-- Opening Marker --

Below is a small trained network, with its code and all its weights. Each question gives an input and a target symbol and asks what happens when units are switched off, that is, made to give their printed mean instead of their output.

import numpy as np


def w(rows, s, z=0):
    codes = np.array(rows[::2]) - 128.0
    scale = np.full(codes.shape[1], s)
    scale[-1] = z or s
    return codes * scale


def norm(h):
    return h / np.sqrt((h * h).mean(-1, keepdims=True) + 1e-5)


def f(y):
    return y / 2 * (1 + np.tanh(0.7978845608 * (y + 0.044715 * y**3)))


def softmax(a):
    e = np.exp(a - a.max(-1, keepdims=True))
    return e / e.sum(-1, keepdims=True)


def log_softmax(a):
    a = a - a.max(-1, keepdims=True)
    return a - np.log(np.exp(a).sum(-1, keepdims=True))


def net(x, mask):
    ids = ['ΔΘΛΣεζημπτω'.index(c) for c in x.split()]
    T = len(ids)
    res = E[ids] + P[:T]
    u = 0
    for l in range(2):
        r = norm(res)
        for j in range(2):
            rows = slice(4 * j, 4 * j + 4)
            q, k, v = (r @ M[l][rows].T for M in (Q, K, V))
            z = softmax(np.where(np.tri(T) > 0, q @ k.T / 4**0.5, -1e9)) @ v
            o = O[l][rows]
            res = res + np.where(mask[u + j], z, o[:, -1]) @ o[:, :-1]
        u += 2
        y = f(norm(res) @ A[l][:, :-1].T + A[l][:, -1])
        res = res + np.where(mask[u : u + 4], y, B[l][:, -1]) @ B[l][:, :-1]
        u += 4
    return log_softmax(norm(res)[-1] @ U[:, :-1].T + U[:, -1])


Q, K, V, O, A, B = {}, {}, {}, {}, {}, {}
E = w([
[142,76,147,61,161],'Δ',
[127,80,147,79,136],'Θ',
[140,106,144,77,154],'Λ',
[146,103,144,82,152],'Σ',
[131,135,146,71,163],'ε',
[128,145,152,66,120],'ζ',
[93,234,6,56,128],'η',
[145,120,123,133,98],'μ',
[132,72,111,166,177],'π',
[104,219,115,160,135],'τ',
[98,160,137,126,242],'ω',
],0.0014)
P = w([
[2,112,48,79,117],'0',
[188,144,51,121,123],'1',
[167,137,109,126,128],'2',
[44,107,94,114,103],'3',
[181,147,84,126,127],'4',
[164,132,127,131,125],'5',
[66,99,126,129,99],'6',
[174,146,111,132,129],'7',
[157,131,145,135,123],'8',
[86,106,147,136,100],'9',
[168,143,120,137,128],'10',
[147,133,170,140,119],'11',
[100,103,179,147,96],'12',
[165,139,120,137,125],'13',
],0.0027)
Q[0] = w([
[132,130,157,125,135],'0.h0',
[116,164,172,178,122],'0.h0',
[130,120,76,106,127],'0.h0',
[146,108,155,145,98],'0.h0',
[19,122,169,204,123],'0.h1',
[2,120,192,171,99],'0.h1',
[13,98,217,160,128],'0.h1',
[247,139,92,76,149],'0.h1',
],0.0069)
K[0] = w([
[148,143,112,137,152],'0.h0',
[176,95,130,119,104],'0.h0',
[52,103,145,122,116],'0.h0',
[147,149,136,166,163],'0.h0',
[130,140,19,78,141],'0.h1',
[137,108,3,71,123],'0.h1',
[160,115,4,50,112],'0.h1',
[134,137,231,183,127],'0.h1',
],0.0056)
V[0] = w([
[39,104,98,142,113],'0.h0',
[77,76,125,107,139],'0.h0',
[163,112,157,118,117],'0.h0',
[214,174,154,146,153],'0.h0',
[141,141,149,37,54],'0.h1',
[95,150,166,91,253],'0.h1',
[95,223,144,180,89],'0.h1',
[153,55,101,194,136],'0.h1',
],0.0028)
O[0] = w([
[124,113,208,144,129,154],'0.h0',
[112,128,170,159,111,177],'0.h0',
[139,127,89,128,116,103],'0.h0',
[153,139,47,98,126,61],'0.h0',
[150,130,168,27,53,200],'0.h1',
[98,159,172,66,253,143],'0.h1',
[144,166,194,193,116,3],'0.h1',
[151,73,57,175,151,107],'0.h1',
],0.0029,0.0013)
A[0] = w([
[133,124,122,98,130,152],'0.n0',
[98,169,105,252,161,168],'0.n1',
[138,47,98,81,126,245],'0.n2',
[218,248,113,176,151,217],'0.n3',
],0.0029,0.0012)
B[0] = w([
[116,195,135,185,123,161],'0.n0',
[141,122,254,23,153,87],'0.n1',
[84,196,142,196,101,249],'0.n2',
[102,193,225,222,98,171],'0.n3',
],0.0019)
Q[1] = w([
[63,82,54,98,63],'1.h0',
[191,190,83,66,49],'1.h0',
[63,44,121,178,166],'1.h0',
[2,60,180,209,195],'1.h0',
[228,95,99,123,151],'1.h1',
[55,128,164,190,156],'1.h1',
[168,40,39,144,164],'1.h1',
[210,81,56,34,180],'1.h1',
],0.0027)
K[1] = w([
[196,116,91,103,41],'1.h0',
[105,85,35,226,131],'1.h0',
[152,185,146,38,104],'1.h0',
[195,153,192,14,163],'1.h0',
[84,39,92,81,153],'1.h1',
[157,196,123,254,131],'1.h1',
[110,86,9,149,159],'1.h1',
[98,72,37,17,214],'1.h1',
],0.003)
V[1] = w([
[73,187,178,90,149],'1.h0',
[130,190,185,104,104],'1.h0',
[208,196,92,129,89],'1.h0',
[169,216,87,164,131],'1.h0',
[255,140,67,25,173],'1.h1',
[155,187,183,71,26],'1.h1',
[88,98,59,158,22],'1.h1',
[188,228,166,151,170],'1.h1',
],0.0013)
O[1] = w([
[61,137,166,102,108,239],'1.h0',
[105,79,144,87,90,193],'1.h0',
[203,90,147,116,117,97],'1.h0',
[195,116,131,59,154,85],'1.h0',
[140,190,194,250,109,145],'1.h1',
[118,118,79,206,219,253],'1.h1',
[110,170,170,90,193,133],'1.h1',
[202,83,46,140,100,100],'1.h1',
],0.0014,0.00042)
A[1] = w([
[25,18,42,84,28,138],'1.n0',
[152,197,84,90,157,254],'1.n1',
[197,12,172,101,162,213],'1.n2',
[113,178,111,253,95,152],'1.n3',
],0.0028,0.0016)
B[1] = w([
[110,46,229,186,112,255],'1.n0',
[87,1,159,142,139,237],'1.n1',
[9,203,79,174,95,152],'1.n2',
[25,83,64,108,144,157],'1.n3',
],0.0021,0.0018)
U = w([
[5,88,172,88,118,203],'Δ',
[106,51,218,197,69,104],'Θ',
[140,110,132,101,142,4],'Λ',
[185,61,84,87,145,130],'Σ',
[165,138,155,66,175,76],'ε',
[187,173,170,63,63,118],'ζ',
[111,190,71,60,114,130],'η',
[182,148,61,178,17,106],'μ',
[115,113,25,204,186,157],'π',
[160,228,191,218,108,173],'τ',
[135,175,185,155,254,143],'ω',
],0.0077,0.0029)

Each question gives the input, a string of symbols that net reads in full, and the target symbol t.
The units are the heads (4 rows each of Q, K, V and O) and the neurons (one row each of A and B). Each row of codes is followed by its name. A weight is (code - 128) times the scale printed after its matrix; where a second scale follows, it is the last column's (O, A, B and U).
mask holds one flag per unit, layer by layer, with each layer's heads first. A switched-off unit (its flag False) gives its mean, the last column of its rows in O or B, instead of its output. The means were averaged over made-up inputs and are rounded, as every weight is.
A unit's drop is (log p(t) with every unit on - log p(t) with that unit switched off) / (log p(t) with every unit on - log p(t) with every unit switched off).
The circuit of an input: a set's keep is (log p(t) with only the set's units on - log p(t) with every unit switched off) / (log p(t) with every unit on - log p(t) with every unit switched off). Starting from all 12 units, units are removed one at a time, each time the one whose removal leaves the highest keep (on an exact tie, the one counted first), for as long as the keep stays at least 0.8.
circuit, biggest first: the units of the circuit, biggest drop first
top k neurons: the k neurons with the biggest drops, biggest first
k most important neurons of layer l: the k neurons of layer l with the biggest drops, biggest first
which heads matter: for each layer, one digit per head in row order, 1 if its drop is at least 0.15 and else 0, layers parted by /
input ε π Δ π Θ, target π: which heads matter	01 / 00
input ε Σ ζ τ ω Δ Σ Λ, target Σ: circuit, biggest first	[1.n0 1.n1]
input ζ Δ Σ Σ Σ Θ ε μ τ ω τ Σ Σ Θ, target Σ: top 2 neurons	[1.n0 1.n1]
input Δ Δ Δ, target Δ: top 3 neurons	[1.n2 1.n1 1.n0]
input Θ Σ Λ Σ Λ ζ Λ Σ π π ζ μ Λ ε, target μ: circuit, biggest first	[0.h1 1.n0]
input Σ ω Σ π π Δ τ π π, target π: which heads matter	10 / 00
input Θ Σ Λ Σ π ζ ω Δ Σ μ Δ τ Θ Σ, target τ: circuit, biggest first	[0.h1 1.n0]
input Δ μ η Σ η π Δ ζ Σ μ Δ, target μ: circuit, biggest first	[0.h1 1.n0 1.n2]
input Σ Σ Δ Θ Λ π η τ π μ ζ, target π: circuit, biggest first	[0.h1 1.n3]
input η π Δ μ μ η Δ μ Σ μ Λ, target μ: which heads matter	01 / 00
input τ π Σ Σ Θ τ Δ π, target τ: circuit, biggest first	[0.h1 0.n3]
input ε ε Θ η ζ ω π Σ ε ε Σ Σ Σ ε, target Σ: circuit, biggest first	[0.h0 1.n1 1.n0]
input Δ π Σ ζ Σ μ Λ ζ Δ π Σ ζ Δ μ, target μ: top 2 neurons	[1.n0 1.n3]
input ζ μ π ω Σ π Σ π π Θ Λ, target π: circuit, biggest first	[0.h1]
input ζ Θ π Δ Δ, target π: circuit, biggest first	[0.h1 1.n2]
input Δ π η π ω Δ Σ Δ ω ε Λ, target ω: circuit, biggest first	[0.h1]
input τ Δ Δ Δ Σ Δ Σ Σ, target Σ: which heads matter	01 / 00
input Θ ζ μ ζ, target Θ: circuit, biggest first	[1.n0 0.h1]
input η Λ μ ε Σ, target μ: circuit, biggest first	[0.h1 1.n0 0.n3]
input ω τ Δ Δ ζ Λ τ Θ ζ Σ Δ, target ζ: circuit, biggest first	[0.h1 1.n0]
input Σ ω Σ Δ τ π Σ π ζ, target ζ: circuit, biggest first	[1.n0]
input ω Θ ζ Σ Δ π, target π: 2 most important neurons of layer 1	[1.n0 1.n2]
input ζ τ ζ π Θ Σ Σ μ Σ τ Δ τ Λ Δ, target τ: 2 most important neurons of layer 1	[1.n0 1.n2]
input η μ ε ε Δ Σ Σ η ζ ζ π Σ, target ζ: which heads matter	11 / 00
input ε ε Σ π Σ, target π: top 2 neurons	[1.n0 1.n3]
input ω μ Δ π Δ ε Δ Δ τ Σ ε, target τ: top 2 neurons	[0.n3 1.n0]
input ζ Δ ω τ Θ ε Δ ε ε η π μ, target μ: which heads matter	10 / 00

-- Closing Marker --

Return all lines from the data that include the string "made".

Below is a small trained network, with its code and all its weights. Each question gives an input and a target symbol and asks what happens when units are switched off, that is, made to give their printed mean instead of their output.
mask holds one flag per unit, layer by layer, with each layer's heads first. A switched-off unit (its flag False) gives its mean, the last column of its rows in O or B, instead of its output. The means were averaged over made-up inputs and are rounded, as every weight is.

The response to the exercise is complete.